Start of Data section

Each row is a point. Each copy is the shape, with its points in the same order, turned, moved and blurred by noise. Is it also mirrored, or only turned?
In the rows, zero is written as 128.

Shape (5 x 2):
[[119 143]
 [174  60]
 [140 182]
 [132  84]
 [182 123]]
Copy 1 (5 x 2):
[[ 96 112]
 [196 126]
 [ 75 154]
 [156 100]
 [141 165]]
Copy 1 is: only turned
Copy 2 (5 x 2):
[[128 135]
 [ 97  40]
 [182 128]
 [ 89  82]
 [147  66]]
Copy 2 is: only turned
Copy 3 (5 x 2):
[[120 106]
 [199 167]
 [119  64]
 [149 160]
 [188 103]]
Copy 3 is: mirrored

Shape (7 x 4):
[[157 150 182 134]
 [158  92 143 168]
 [125 127  83 129]
 [102 112  83 155]
 [144 175 135  57]
 [ 52 183 172 152]
 [ 56 153 130  69]]
Copy 1 (7 x 4):
[[135  93 207 136]
 [190 132 171  99]
 [142 138 111 130]
 [149 165 105 120]
 [101  52 132 168]
 [ 44 157 184 126]
 [ 49 104 109 112]]
Copy 1 is: mirrored
Copy 2 (7 x 4):
[[102 113 183 163]
 [107  54 131 179]
 [152 111  87 150]
 [126  98  64 162]
 [158 158 166 104]
 [ 48 180 115 158]
 [103 169  99  81]]
Copy 2 is: only turned
Copy 3 (7 x 4):
[[183 148 149 111]
 [128 104 167 114]
 [ 88 164 119  89]
 [ 71 145 115 116]
 [178 203 102  52]
 [162 176  68 181]
 [144 176  26  95]]
Copy 3 is: mirrored
Copy 4 (7 x 4):
[[127 127 164  86]
 [155  76 130 113]
 [175 144  87 127]
 [159 127  79 165]
 [138 190 106  56]
 [ 74 179 146 162]
 [ 91 203  72 116]]
Copy 4 is: only turned

Shape (9 x 6):
[[149 163 145 132 200 148]
 [125 140 112 161 100 171]
 [175 128  84 123  94 160]
 [233 160 158  74 153 145]
 [163 153 160 140 157 155]
 [120 113  67 167 105 132]
 [111   8 154 148 131 177]
 [119 139 137 106 134 151]
 [151 158 104 160 100  98]]
Copy 1 (9 x 6):
[[110 215 145 124 167 144]
 [108 120  75 154 171 150]
 [145 142  66 141 124 170]
 [187 197 141  78 138 202]
 [128 185 140 126 175 161]
 [111 125  79 191 113 122]
 [ 29  94 152 152  93 202]
 [106 147 118 103 139 135]
 [166 137 106 176 149 118]]
Copy 1 is: mirrored
Copy 2 (9 x 6):
[[127  72  88 164 190 111]
 [113 131  96 176 104 159]
 [147 116  88 113 101 174]
 [198  52  74  93 150  92]
 [152  83  87 169 154 114]
 [103 156 120 140 125 198]
 [103  57 214 178  92 177]
 [100  96 103 142 128 116]
 [140 172 102 128 144 144]]
Copy 2 is: mirrored
Copy 3 (9 x 6):
[[156 171 159 108 161 189]
 [117 138 125 134  62 173]
 [ 88 114  88 122  99 191]
 [123  81 145  84 192 222]
 [158 130 159 119 130 190]
 [103 157  83 157  77 149]
 [223 114  64  98  72 110]
 [128 131 143  96 114 146]
 [ 90 132 128 177 120 160]]
Copy 3 is: mirrored
Copy 4 (9 x 6):
[[159 161 177 131 171 149]
 [134 107 107 134  98 176]
 [147  87 114  80 127 200]
 [168 150 209  37 142 185]
 [161 142 175 123 121 155]
 [146  74  72 131 139 160]
 [ 92   7 178 147 109 114]
 [104 133 143 109 133 150]
 [176 123  81  91 124 143]]
Copy 4 is: only turned

Shape (12 x 8):
[[118  28 134 143  87 152 120 178]
 [ 96 120 122 120 104  95 138 113]
 [123 126 124 119 117 130 123 114]
 [ 99 148 120 136  94 154 124 140]
 [154 135  71 125 121 118 141 103]
 [110 128 141 128 127 140 125 163]
 [105 127 144 117 122 126 155 139]
 [114 136 138 157 125 155 127 111]
 [138 111 136 129  89 155 138 123]
 [131 144 140 131 102   7 123 104]
 [110 150 145 119 107 122 164 180]
 [107 151 127 166 116 113 147 100]]
Copy 1 (12 x 8):
[[ 41  90 153 153 111 144 119 163]
 [134 164 103 124  83 119 125 137]
 [139 137 110 121 114 118 123 118]
 [140 137  91 114 123 164 146 138]
 [163 112  75 122 107  96  97 144]
 [112 153 112 117 147 146 119 138]
 [133 155 123  98 127 127 139 150]
 [148 134 108 140 149 131 155 125]
 [140 113 131 119 119 137 136 145]
 [171 220 115 157  63 105  76 146]
 [129 162 111  91 136 159 117 176]
 [161 158  90 144 119 117 151 147]]
Copy 1 is: only turned
Copy 2 (12 x 8):
[[ 97  39 115 159  86 179 140 118]
 [119 108 124 112 113  85 150 110]
 [122 121 131 122 134 115 122 105]
 [107 139 153 154 120 122 143  92]
 [162 106 133 140 182  94 143 113]
 [106 136 126 134 116 146 145 126]
 [128 134 107 122 101 126 145 114]
 [103 139 106 157 136 117 112  98]
 [141 109 132 152 112 136 110  99]
 [123 105 136  87 113  22 122 176]
 [139 154 130 139  86 133 165 140]
 [119 142 107 155 130  73 131 107]]
Copy 2 is: mirrored
Copy 3 (12 x 8):
[[137  51  98 142 128 163  76 201]
 [ 88 109 113 120 127 100 140 142]
 [110 125 104 132 122 128 127 121]
 [ 87 138 107 143 139 162 138 151]
 [142 129  71 133 148 110 158 107]
 [109 138 133 140 139 143 101 156]
 [ 99 124 137 112 146 132 120 142]
 [114 122 135 151 120 159 149 125]
 [125 111  99 114 117 162 135 144]
 [106 142 115 112  86  22 160 159]
 [100 155 136 101 165 135 119 174]
 [105 125 139 144 127 118 180 137]]
Copy 3 is: only turned

Shape (17 x 11):
[[204 189 155 170 125  76  99 124 106 141 106]
 [ 59  64 149  95 114 168 105 133 158 191 119]
 [ 97 163  75 162 139 126 175 111 124  75 208]
 [117 143  67  84 109 116 121 103  91  88 154]
 [131 129  99 126 136  86 124  62 133  47 132]
 [140 210 153 103 158  58  95 134 103 129 106]
 [158 121  67 134 111 123 160  98 115  76 153]
 [154 162 140 152 129  86  80 180  81 109 102]
 [103  60 197 111 124 173 135 146 134 159 166]
 [118 159  66 138 123  97 161  75 139 127 154]
 [147 191 144 166 169 123  34 114  98 118 105]
 [131 176 142 175  89 128  99 137  86 134  83]
 [ 79  50 168 155 118 138  93 178 174 168 108]
 [110 162  76 132 127  78 152 126 132  73 148]
 [107 110 168 118 105 208 144 165 193 122 103]
 [ 62  27 176 125 165 203 169 158 135 173  72]
 [ 51  86 187 134  91 147 153 114 131 121 126]]
Copy 1 (17 x 11):
[[163 117 117 171 158 117 176 134 176  74 217]
 [134 190 134 169  42 154 156  79 103 143  74]
 [123 124  30 165 180 111  56  84 148  92  99]
 [132 156  53  97 147  87 118 131 148 119 102]
 [146 116 112 119 202  76 107 106 164 137 102]
 [107 167 124 122 184 129 171 121 136  80 206]
 [152  92  54 137 153  98  97 139 158 126  98]
 [153 128 125 118 122 103 147 116 140  38 192]
 [110 175 144 212  39 127 100 114 122 119  98]
 [131 116  41 157 182 121 136  92 144 141 109]
 [206 187 128 133 161 111 136  90 162  80 208]
 [193 147 101 162 134 111 178 122 132  42 151]
 [143 138 173 173  33 151 146  48 113  98  97]
 [115 105  70 116 184 116 111  95 143  90 109]
 [158 159 154 181  83 202 107 131 128  83  59]
 [155 157 171 199  36 154 109 105  18 133  76]
 [123 170 144 205 105  97 137  97 103  91  48]]
Copy 1 is: mirrored
Copy 2 (17 x 11):
[[165 154 176 103 180  26 111 157 128 107  96]
 [113  61 141 151  80 174 141  72  98 117 123]
 [ 50 182  81 103 186  87 120  75 170 138 150]
 [114 135  53 123 145  94 119 139 181 104 166]
 [108 127  59  63 135  39 118 119 144 136 157]
 [124 141 184  96 142  60 154 203 157 119 144]
 [130 154  37  98 171  81 105  95 144 129 153]
 [122 135 148 131 173  81  86 200 120 121 107]
 [109 132 152 135  81 161  86  61  85 112 126]
 [126 133  93  95 175  66 164  81 176 139 153]
 [103  97 175  60 165  69 102 177 153  82  87]
 [115 105 159 141 193  56 124 145 102  62 102]
 [102  71 151 156 108 145 115  98  53 159  80]
 [ 86 153  73 109 171  73 151 133 152 155 159]
 [100 132 106 116 119 163 159  82  38  86  88]
 [106  67 157 122 135 204 108  56  15 121 163]
 [ 64  94 131 146 102 103 122  61  69 104 158]]
Copy 2 is: mirrored
Copy 3 (17 x 11):
[[140 109 189 221 120  83 158 132  63 135  99]
 [ 76  98  77  97 102 152 134 103 171 202 131]
 [163 209 133 155 112 180 182 101 126  74 173]
 [205 163 138 125 103 151 129 153 134 133 159]
 [168 178 202 126  78 147 139 139 146  94 109]
 [175 127 184 149 137  96 125  88  42 156 104]
 [174 168 145 153 102 155 178 176 149  90 134]
 [149 134 126 177 115  52 121 128  69 122 109]
 [ 41  93  99  98 124 141 145 126 145 143 173]
 [179 169 162 158  98 177 202 113 135 138 126]
 [122 174 172 209 119  90  84 117  82 165 107]
 [134 120 114 210  73 117 127 131  74 144  98]
 [ 48  96  73 122 100  90 146  85 174 157 104]
 [196 174 145 135 105 143 169 101 122  85 122]
 [ 66  94  74 137 146 186 119 117 157 112  88]
 [  7 130  40  64 110 154 164 140 131 174  83]
 [ 68 106 102  99  52 175 138 102 127 122 132]]
Copy 3 is: mirrored

Shape (17 x 12):
[[115  44  83 124 155 113 153 126 127  55 166 113]
 [159 123 151 192 121 140 128  77 139 205 152 104]
 [125 172 118 157 117 106 112  91 186 166 143  85]
 [141 128  89 120 177 128 105  96 104  56 177 164]
 [117  79 146 130 157 117 104 120 128  42 115 160]
 [145  75 116 128 171  84 157 167 134  79 194 188]
 [180 169  83 132 127 147 127 122 139 202  99  94]
 [105 146  83 119  32 175 147 135 119 136 157 181]
 [150 108 124 144 186 116 174 118 170  31 154 168]
 [143 162 138 173 160 173 108 140 144 208 134  97]
 [150 127  79 141  73 136 110 152 162 130 148 168]
 [116 101 131 107 168 147 135 151 158  52 201 129]
 [113 169 124 130 167  91 100 108 137 204 133 117]
 [149 152  73 160  27 134  91 188 109  97 164 148]
 [ 93 164  98 195 141 132 140 130 133 163 109 113]
 [148 185 166 132 121 115 146 118 119 193 108  76]
 [146 186 133 191 135 123 151  99 115 191 147  76]]
Copy 1 (17 x 12):
[[113 157 132 152 136  79  85 193 105  62 172  98]
 [144 120  91 133  67 195 123 104  97 161 166 158]
 [151 125 120 176 131 161 120  70 138 173 145 142]
 [133 175 153 169 116  68  83 182  61 132 102 135]
 [121 130 200 134 112 117  94 185 105  90 111 104]
 [153 125 159 153 118  82 126 233 119 118 168 161]
 [116 142  41 116 116 140 151  91 143 191  98 128]
 [ 90 135 104  81 197 122 118  99 109 102 119 243]
 [128 173 191 181  83  78 150 186 129  86 140 153]
 [159 150  92 122 118 212 152 129 128 191 100 126]
 [158  99 100 120 159 120 112 125 130 115 111 202]
 [161 212 168 143 145 104 120 174 117  96 147 132]
 [127 126 109 167 132 152  99 124 123 241 136 131]
 [166  96  95 105 215 100 149 118  60  94 101 190]
 [ 93 128 106 177 151 200 153 124 116 153 113 143]
 [108 122 110 112 117 167 167  87 118 225 145 114]
 [118 148  79 164 107 197 163  95  79 201 159 147]]
Copy 1 is: mirrored
Copy 2 (17 x 12):
[[131 110 138 163 142 110 169 115  65  83 178 196]
 [129 147 171 143 115  84 102 108 143 249 113 171]
 [ 76 125 116 130 119 109 126 116 177 208 124 128]
 [131 156 106 206 152 153 101 117 127  90 157 202]
 [135 156 168 183 110 159 159 122 111  73 117 164]
 [126 130 140 193 176 178 146 132  37 125 156 173]
 [173  87 126 133 163 101 106 138 198 218 126 125]
 [165 166 107  97 126 153 120 234 140 174 181 177]
 [126 147 110 223 144 166 201 101  95 125 141 184]
 [148 147 185 132 177 106 113 105 188 230 135 127]
 [136 108 141 150 124 160 121 200 140 180 174 154]
 [106 150 137 148 164 179 172  91 109 107 185 192]
 [103 139 132 134 184 108  85 115 157 190  81 120]
 [161 135 134 128  84 172  88 199 131 153 232 112]
 [134 174 141 153 151  73 135 146 152 193 131  95]
 [160 133 121  97 136 121 109  83 166 222  92 113]
 [144 163 114 136 136  74  98  85 157 236 132 122]]
Copy 2 is: mirrored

End of Data section

Task details
From the records above, retype only the lines starting at the line that contains "[106 142 115" and ending at the line that contains "[140 210 153", both included.

Your solution
 [106 142 115 112  86  22 160 159]
 [100 155 136 101 165 135 119 174]
 [105 125 139 144 127 118 180 137]]
Copy 3 is: only turned

Shape (17 x 11):
[[204 189 155 170 125  76  99 124 106 141 106]
 [ 59  64 149  95 114 168 105 133 158 191 119]
 [ 97 163  75 162 139 126 175 111 124  75 208]
 [117 143  67  84 109 116 121 103  91  88 154]
 [131 129  99 126 136  86 124  62 133  47 132]
 [140 210 153 103 158  58  95 134 103 129 106]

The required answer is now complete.